**Task to complete:**
If a line in the data holds the string "once", list it.

**Material provided:**
These are the activations of a small neural network, seen along a few directions. Each row is one input.
In each table, some parts of the input vary, and every possible input appears once, in random order.
Descriptions start from the smaller parts, as in this example, which fits no table here: one of 8 places around a ring, together with either a single point or (one of 2 separate values, together with one of 4 places along a line) or one of 9 places along a line.
Shared parts are said once, and a part with two or three values counts as separate values.

Other details of the inputs shift rows strongly along two fixed directions, in all tables alike. That doesn't count.

A family of inputs:
row 1: [ 39  18  24  23   1 -35  26 -35 -36  19  24   9  10   6 -51]
row 2: [  3 -20  -5  12 -40  20  18 -14  17  17 -21 -12 -27   0 -27]
row 3: [ -6 -37 -17  13  -6   3  -7  84 -23 -14  26 -13  -6 -34 -13]
row 4: [  3 -34 -36  -2   3  -3  11  74 -18 -10  43   2   0 -45 -15]
row 5: [ 10  50  44  -5  31  -5 -26 -24 -38  -5  14  -5  21  13 -31]
row 6: [-36   3 -27   7  -9   7   8 -26  27   5 -39   2   3  10   0]
row 7: [ 43  17  59  19  20 -26  13 -13 -40  10   9   8  10  40  23]
row 8: [ 45  51  -6  11  36 -64 -43 -40 -42 -19  -7   6  18  57 -26]
row 9: [ 23  -7   4 -44 -11  29  22 -12  30  13  -2  -2 -20 -20 -20]
row 10: [ -7 -31 -39  -3  29  29 -15  38 -18 -30  44  37  31 -23   7]
row 11: [ 22  70  10  21  49 -27   5 -31 -28  -2  29  -2  15  -5 -33]
row 12: [-40 -30 -22   2 -10 -26 -29  42 -27 -28  13  20  17 -29  48]
row 13: [ -1  45  43 -10  43 -28 -19 -21 -28   3  -1  -1  36  22 -12]
row 14: [-23 -16 -33  -8 -10   9 -14  -2  22 -13  28  19   4 -41   1]
row 15: [ 23 -63 -51 -10  -8 -41 -34  68 -25 -35   5  14 -10  11  -8]
row 16: [-22 -29 -25   2  20  10 -19  48 -36 -30  10  29  24  -1  56]
row 17: [  4  56  41 -14  28 -30 -11 -21 -50  -5  -2   6  20  24  15]
row 18: [ 30  27  47  31  -4 -61  23 -27 -59  15  -8   1   8  30  -6]
row 19: [-15  11 -47  -7 -20  31  23 -46  37   1 -15  10 -13  -9 -19]
row 20: [ -6  41 -17 -56  -8  65  24 -79  76  15 -28 -13 -35   4 -10]
row 21: [-47 -38 -19   7   3 -23 -37  44  -4 -21  17  16  33 -29  20]
row 22: [ -2 -13  10 -13 -52   1  19 -24  40  20 -24 -17 -31   2  40]
row 23: [ 27 -18  -4 -12  -1  44  23 -16  35  19  15  11 -20   3  -4]
row 24: [ -3 -63   2   9  12   4  -8  72  -9  -5  20  22  23  -1  20]
row 25: [-24  36 -26  -3   3  10  11  -6  16  -3 -33 -15 -27   1  38]
row 26: [-23   7 -25  13 -22  28   0 -27  18  -4 -24  -1 -14   1 -19]
row 27: [  1 -60 -19  -4 -23 -13 -10  51 -10  -4  52  19  13 -53  -7]
row 28: [ -7   2  -1  -4 -44  26  49 -66  80  41 -64 -27 -43  32  -7]
row 29: [ -4 -44   2   4 -43  13 -13  22  19   5  14 -11 -12 -28  -4]
row 30: [ 10  -9  12 -38 -32  55  12 -16  53  16 -35 -26 -40  -7 -12]
row 31: [ 48  12  60  31  25  -1  -6 -14 -32  14  26   1  11  27 -22]
row 32: [  2 -13  22 -34 -11  14  14   3  37  14 -31 -14  -9   3   1]
row 33: [ -7   0  -1   0  -6   5  28  11  39  18 -21 -34 -21   6   2]
row 34: [-31  25 -25   1  18  12   4  -5  37   5 -30 -21  -9   1  12]
row 35: [-18  30 -23   7   5  33  -3  -6  29  -5 -15 -23 -26  -9  -7]
row 36: [-15 -32 -21  13  21  35 -35  49 -24 -32  29  20  27 -10   9]
row 37: [  5 -27   9 -37 -21   2  11  39  -5  -6 -21   2 -10 -13  31]
row 38: [ 21  11  64  25   1 -56  -5 -21 -13  25  17 -11  26  15 -12]
row 39: [ -2  47  18  28  10 -47   3 -36 -54  -1 -12  15  17  28   6]
row 40: [-20  -3 -11  -3  22  39  -2 -22  37   1 -20   0  10  24  27]
row 41: [-33 -18 -15   6 -19  16 -32   8  16 -15  13   3  -3 -27   3]
row 42: [ 32  48  49  23  19 -55  23  -4 -48  11   6 -23  -2  25   5]
Description of these inputs: one of 2 separate values, together with either a single point or (one of 4 places along a line, together with one of 5 separate values).
Changing only the choice among 2 separate values turns row 19 into row 1. The same change can be made to row 35. Which row results?
Answer: row 3
Changing only the choice among 2 separate values turns row 14 into row 27. The same change can be made to row 12. Which row results?
Answer: row 22
Change only the choice among 2 separate values in row 15. List by row number the other rows that result.
Answer: row 8
Change only the choice among 2 separate values in row 30. List by row number the other rows that result.
Answer: row 5
Change only the choice among 5 separate values in row 13. List by row number the other rows that result.
Answer: row 6, row 21, row 34, row 40
Change only the choice among 5 separate values in row 25. List by row number the other rows that result.
Answer: row 12, row 16, row 17, row 39

A family of inputs:
row 43: [ 11 -15  -6  16  31   5 -17  55 -40 -15  41  17  24 -14 -22]
row 44: [  2  -4  24  26   7 -62 -20  49 -58  -8  31  -3  30 -22 -18]
row 45: [-12 -30 -19 -33 -21  40  10  34  48   5 -30 -20 -32  -9  13]
row 46: [-25 -78 -52 -21 -29  41  15  84  24  -9 -22   8 -24 -16  44]
row 47: [-33 -58 -15 -25 -35  32  -8  45  38  -5  -7  -3  -7 -30  23]
row 48: [ 20  31  38  18  19  10  -3 -53   6  19  20  -1  15  11 -26]
row 49: [ 11  25  19  11   6 -34  10  -7 -37   4  26   2  13 -15 -24]
row 50: [ 19 -21  -7  -3   9 -40 -21  47 -63 -21  45  31  27 -21 -19]
row 51: [ 12  43  19  32  13 -11  11 -48   4   9  16  -9   0   6 -40]
row 52: [ 22 -24  10  22   1 -51 -11  32 -57 -10  15  17  20  16   1]
row 53: [ -9 -17 -27 -37 -51  41  13 -31  82  14 -54 -27 -54   9   3]
row 54: [ 47  62  50  -8  25  -3  27 -62   2  23   0 -14 -16  25 -18]
row 55: [ 33  52  62  -4   7  -1  17 -81   1  29   7  -7   2  15 -14]
row 56: [-30  -4   4  13  39 -26 -44  43 -61 -34  33  34  53 -11  22]
row 57: [ 17  29  35  32  -6 -39  24 -37 -12  21 -11 -15  -6  25   1]
row 58: [-22  -3 -28  -4  32   4 -25  53 -34 -36   5  15  22  -6  27]
row 59: [ 22  12  55  17   3 -20  15 -43  -8  24  -8  -7   9  31  12]
row 60: [  9   9 -29 -13 -21  51  15 -70  73  16 -29 -16 -41  17 -25]
row 61: [-40  44 -34 -10 -12  28  16 -62  60   8 -49 -23 -29  14  22]
row 62: [-54 -53 -97 -32 -17  34 -25  51  33 -36 -28  20  -7 -24  39]
Describe the family of inputs behind these rows.
Answer: one of 4 separate values, together with either a single point or one of 4 places along a line
Changing only the choice among 4 separate values turns row 44 into row 53. The same change can be made to row 51. Which row results?
Answer: row 60
Change only the place on the line of 4 in row 48. List by row number the other rows that result.
Answer: row 47, row 55, row 59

**Response area:**
In each table, some parts of the input vary, and every possible input appears once, in random order.
Shared parts are said once, and a part with two or three values counts as separate values.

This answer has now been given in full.